▸ **WORK INSTRUCTIONS**
Keep to one stretch of the data below, the lines from the one with "In the data rows, the value 128 means zero." up to and including the one with "140 126] Ln", and return that stretch exactly.
━━━━
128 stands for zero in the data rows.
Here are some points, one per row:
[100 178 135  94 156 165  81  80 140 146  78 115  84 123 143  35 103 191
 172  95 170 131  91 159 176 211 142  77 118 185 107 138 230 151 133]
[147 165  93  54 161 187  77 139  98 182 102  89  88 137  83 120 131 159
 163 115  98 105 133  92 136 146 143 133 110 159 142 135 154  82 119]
━━━━
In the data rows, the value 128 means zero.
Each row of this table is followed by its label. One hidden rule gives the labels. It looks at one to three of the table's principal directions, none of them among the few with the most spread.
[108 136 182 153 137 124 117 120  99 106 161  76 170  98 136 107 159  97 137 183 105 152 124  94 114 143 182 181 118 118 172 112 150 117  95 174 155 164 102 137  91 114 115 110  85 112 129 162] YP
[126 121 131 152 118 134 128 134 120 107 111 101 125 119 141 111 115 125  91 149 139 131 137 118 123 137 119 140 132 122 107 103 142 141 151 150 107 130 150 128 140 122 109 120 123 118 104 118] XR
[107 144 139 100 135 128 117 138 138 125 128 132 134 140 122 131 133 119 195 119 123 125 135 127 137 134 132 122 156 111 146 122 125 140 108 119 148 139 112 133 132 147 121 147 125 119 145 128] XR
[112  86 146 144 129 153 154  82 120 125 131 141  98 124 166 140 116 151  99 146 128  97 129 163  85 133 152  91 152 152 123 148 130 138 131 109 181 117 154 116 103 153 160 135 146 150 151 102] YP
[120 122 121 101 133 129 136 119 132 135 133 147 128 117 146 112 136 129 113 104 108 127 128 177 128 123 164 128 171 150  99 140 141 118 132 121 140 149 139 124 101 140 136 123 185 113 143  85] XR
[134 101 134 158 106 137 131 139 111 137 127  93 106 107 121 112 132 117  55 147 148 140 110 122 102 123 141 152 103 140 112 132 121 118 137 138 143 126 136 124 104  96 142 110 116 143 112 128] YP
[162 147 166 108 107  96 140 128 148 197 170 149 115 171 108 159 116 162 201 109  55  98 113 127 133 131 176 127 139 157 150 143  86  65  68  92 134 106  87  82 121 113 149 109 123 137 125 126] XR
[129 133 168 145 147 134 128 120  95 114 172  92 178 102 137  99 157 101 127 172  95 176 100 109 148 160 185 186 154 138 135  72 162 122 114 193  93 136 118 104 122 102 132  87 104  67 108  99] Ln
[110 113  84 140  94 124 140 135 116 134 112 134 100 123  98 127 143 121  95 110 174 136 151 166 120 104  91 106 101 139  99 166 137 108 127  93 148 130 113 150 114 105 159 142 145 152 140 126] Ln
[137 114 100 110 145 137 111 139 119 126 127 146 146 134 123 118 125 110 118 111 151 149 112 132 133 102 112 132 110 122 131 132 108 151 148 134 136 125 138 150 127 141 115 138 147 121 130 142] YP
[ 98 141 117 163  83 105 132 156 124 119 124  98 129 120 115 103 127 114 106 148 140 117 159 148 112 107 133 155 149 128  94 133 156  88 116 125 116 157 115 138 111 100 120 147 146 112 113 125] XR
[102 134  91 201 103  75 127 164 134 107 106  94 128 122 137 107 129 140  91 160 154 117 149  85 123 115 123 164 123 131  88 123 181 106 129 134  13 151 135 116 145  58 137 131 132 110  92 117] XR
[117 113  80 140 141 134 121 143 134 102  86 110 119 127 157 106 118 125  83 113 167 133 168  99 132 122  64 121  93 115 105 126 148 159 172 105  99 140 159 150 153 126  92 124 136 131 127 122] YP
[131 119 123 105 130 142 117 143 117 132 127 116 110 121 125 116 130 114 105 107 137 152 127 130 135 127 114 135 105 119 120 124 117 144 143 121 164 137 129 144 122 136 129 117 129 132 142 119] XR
━━━━
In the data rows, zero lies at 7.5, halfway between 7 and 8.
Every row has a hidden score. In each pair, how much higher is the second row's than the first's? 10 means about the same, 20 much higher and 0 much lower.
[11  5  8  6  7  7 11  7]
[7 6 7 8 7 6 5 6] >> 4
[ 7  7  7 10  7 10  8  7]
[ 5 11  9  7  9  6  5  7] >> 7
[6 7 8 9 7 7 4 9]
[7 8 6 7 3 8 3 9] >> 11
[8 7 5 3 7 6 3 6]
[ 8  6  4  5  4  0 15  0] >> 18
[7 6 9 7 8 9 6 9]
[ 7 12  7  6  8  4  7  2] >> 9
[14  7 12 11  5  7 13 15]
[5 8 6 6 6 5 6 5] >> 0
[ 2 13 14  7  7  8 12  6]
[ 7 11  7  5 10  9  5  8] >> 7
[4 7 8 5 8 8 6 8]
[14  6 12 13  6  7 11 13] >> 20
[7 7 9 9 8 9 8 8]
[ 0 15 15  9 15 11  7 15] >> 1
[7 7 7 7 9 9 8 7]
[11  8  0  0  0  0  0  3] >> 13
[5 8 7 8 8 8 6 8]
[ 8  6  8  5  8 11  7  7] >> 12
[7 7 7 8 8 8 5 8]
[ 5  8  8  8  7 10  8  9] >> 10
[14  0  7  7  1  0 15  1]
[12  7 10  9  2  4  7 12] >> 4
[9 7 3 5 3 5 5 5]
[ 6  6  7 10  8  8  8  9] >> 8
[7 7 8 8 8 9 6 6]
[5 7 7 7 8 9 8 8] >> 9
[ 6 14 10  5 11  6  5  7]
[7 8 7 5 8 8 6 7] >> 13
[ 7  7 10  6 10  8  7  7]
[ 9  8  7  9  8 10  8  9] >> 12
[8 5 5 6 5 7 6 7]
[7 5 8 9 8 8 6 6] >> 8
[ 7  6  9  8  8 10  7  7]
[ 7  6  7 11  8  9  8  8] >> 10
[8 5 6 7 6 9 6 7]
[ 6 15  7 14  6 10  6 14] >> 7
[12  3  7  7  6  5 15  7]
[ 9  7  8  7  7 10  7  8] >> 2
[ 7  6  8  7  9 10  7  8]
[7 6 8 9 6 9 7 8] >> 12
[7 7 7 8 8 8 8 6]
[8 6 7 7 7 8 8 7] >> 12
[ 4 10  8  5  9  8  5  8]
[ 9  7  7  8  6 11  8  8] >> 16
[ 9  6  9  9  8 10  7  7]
━━━━
▸ **ANSWER BOX**
In the data rows, the value 128 means zero.
Each row of this table is followed by its label. One hidden rule gives the labels. It looks at one to three of the table's principal directions, none of them among the few with the most spread.
[108 136 182 153 137 124 117 120  99 106 161  76 170  98 136 107 159  97 137 183 105 152 124  94 114 143 182 181 118 118 172 112 150 117  95 174 155 164 102 137  91 114 115 110  85 112 129 162] YP
[126 121 131 152 118 134 128 134 120 107 111 101 125 119 141 111 115 125  91 149 139 131 137 118 123 137 119 140 132 122 107 103 142 141 151 150 107 130 150 128 140 122 109 120 123 118 104 118] XR
[107 144 139 100 135 128 117 138 138 125 128 132 134 140 122 131 133 119 195 119 123 125 135 127 137 134 132 122 156 111 146 122 125 140 108 119 148 139 112 133 132 147 121 147 125 119 145 128] XR
[112  86 146 144 129 153 154  82 120 125 131 141  98 124 166 140 116 151  99 146 128  97 129 163  85 133 152  91 152 152 123 148 130 138 131 109 181 117 154 116 103 153 160 135 146 150 151 102] YP
[120 122 121 101 133 129 136 119 132 135 133 147 128 117 146 112 136 129 113 104 108 127 128 177 128 123 164 128 171 150  99 140 141 118 132 121 140 149 139 124 101 140 136 123 185 113 143  85] XR
[134 101 134 158 106 137 131 139 111 137 127  93 106 107 121 112 132 117  55 147 148 140 110 122 102 123 141 152 103 140 112 132 121 118 137 138 143 126 136 124 104  96 142 110 116 143 112 128] YP
[162 147 166 108 107  96 140 128 148 197 170 149 115 171 108 159 116 162 201 109  55  98 113 127 133 131 176 127 139 157 150 143  86  65  68  92 134 106  87  82 121 113 149 109 123 137 125 126] XR
[129 133 168 145 147 134 128 120  95 114 172  92 178 102 137  99 157 101 127 172  95 176 100 109 148 160 185 186 154 138 135  72 162 122 114 193  93 136 118 104 122 102 132  87 104  67 108  99] Ln
[110 113  84 140  94 124 140 135 116 134 112 134 100 123  98 127 143 121  95 110 174 136 151 166 120 104  91 106 101 139  99 166 137 108 127  93 148 130 113 150 114 105 159 142 145 152 140 126] Ln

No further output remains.